SUPPLIED MATERIAL
One turn sends every row of this set to another row. A few are shown first. Where does it send the rows asked after them?
Q_262: |  .07 |  .12 | -.01 | -.01 | -.03 |  .08 |  .14 |  .06 |  .02 |  .05 |  .08 |  .18 | -.04 |  .06 |  .05 |  .02 | -.07 |  .26 | -.04 |  .02 | -.03 |  .20 |  .09 |
Q_771: |  .00 |  .16 | -.07 | -.01 | -.03 |  .04 |  .36 |  .06 |  .00 |  .10 |  .12 |  .08 | -.23 |  .00 |  .05 | -.05 | -.16 | -.03 | -.06 | -.06 |  .00 |  .09 |  .11 |
Q_111: |  .06 |  .04 | -.10 | -.01 | -.03 |  .00 |  .03 |  .07 | -.02 |  .08 |  .08 | -.12 | -.16 |  .14 |  .00 | -.01 |  .13 |  .34 | -.06 | -.05 |  .01 |  .10 |  .08 |
Q_108: |  .12 |  .10 |  .03 | -.10 | -.05 | -.09 |  .01 | -.06 | -.12 | -.01 |  .05 | -.05 | -.12 |  .03 |  .16 |  .02 | -.15 |  .07 | -.22 | -.05 |  .07 |  .09 |  .21 |
Q_975: |  .14 | -.05 | -.06 |  .11 | -.03 |  .09 |  .09 |  .05 |  .08 |  .05 |  .13 | -.27 |  .03 |  .13 |  .03 | -.09 | -.09 | -.05 |  .03 |  .01 | -.06 |  .06 |  .05 |
Q_263: | -.04 |  .17 | -.06 | -.06 | -.07 | -.02 | -.01 |  .06 |  .01 |  .11 |  .14 |  .07 | -.20 |  .01 | -.09 |  .03 |  .12 |  .02 |  .03 |  .08 |  .15 |  .01 |  .13 |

YOUR ASSIGNMENT
Once you find the line containing "-.09 | -.09 | -.05", copy it and every line after it through the end of the records, exactly and nothing else.

PROBLEM SOLUTION
Q_975: |  .14 | -.05 | -.06 |  .11 | -.03 |  .09 |  .09 |  .05 |  .08 |  .05 |  .13 | -.27 |  .03 |  .13 |  .03 | -.09 | -.09 | -.05 |  .03 |  .01 | -.06 |  .06 |  .05 |
Q_263: | -.04 |  .17 | -.06 | -.06 | -.07 | -.02 | -.01 |  .06 |  .01 |  .11 |  .14 |  .07 | -.20 |  .01 | -.09 |  .03 |  .12 |  .02 |  .03 |  .08 |  .15 |  .01 |  .13 |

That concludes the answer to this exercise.